§ **THE PROBLEM**
Count the lines in the data below where the string "entry" occurs, please, and give the number alone.

[RECORDS]

Questions about the row below.
1) The entry just left of -7?
2) The centre entry?
3) The median of all entries?
[  8  25 -16 -15 -32 -42  26   9  -7  33  -6]
1) 9
2) -42
3) -6

Questions about the grid below. Indices start at 0.
1) Which number is the entry at row 0, column 1?
2) Which number is the entry just left of -1.5?
3) Which number is the entry just right of the largest entry?
4) Which number is the centre entry?
5) Which number is the entry in row 0 and column 2?
6) Which number is the entry directly above the smallest entry?
7) Which number is the entry at row 0, column 0?
8) Which number is the bottom entry of the column that holds the smallest entry?
[[-21.6  22.3   6.9  20.7  12.5 -29.8 -22.7 -46.0 -43.9]
 [-16.3  20.2  19.0  41.8  28.8 -20.7 -31.8 -49.4  -6.2]
 [ -2.5   4.4  -2.3   5.9  -2.3  -6.3  -1.1   3.6  -1.5]
 [-20.9 -17.0  18.6 -26.9  23.8  -6.9  11.4  -6.3  -6.0]
 [-20.9   9.0  11.4  -8.5   8.8 -15.3  31.1 -32.6  -4.9]
 [  9.0   7.0  -3.2 -15.0  25.2   8.5   6.1 -54.7   3.5]
 [ 12.1 -10.4   9.8  -5.9  -8.5 -14.5 -11.8  -6.2  -3.4]
 [ 11.6  15.0  14.2  -1.0  -5.1 -20.6  30.1 -50.0  -8.5]
 [ 12.1 -20.8   6.2   0.5  -8.5 -16.4 -13.9   0.6   4.6]]
1) 22.3
2) 3.6
3) 28.8
4) 8.8
5) 6.9
6) -32.6
7) -21.6
8) 0.6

[/RECORDS]

§ **YOUR SOLUTION**
10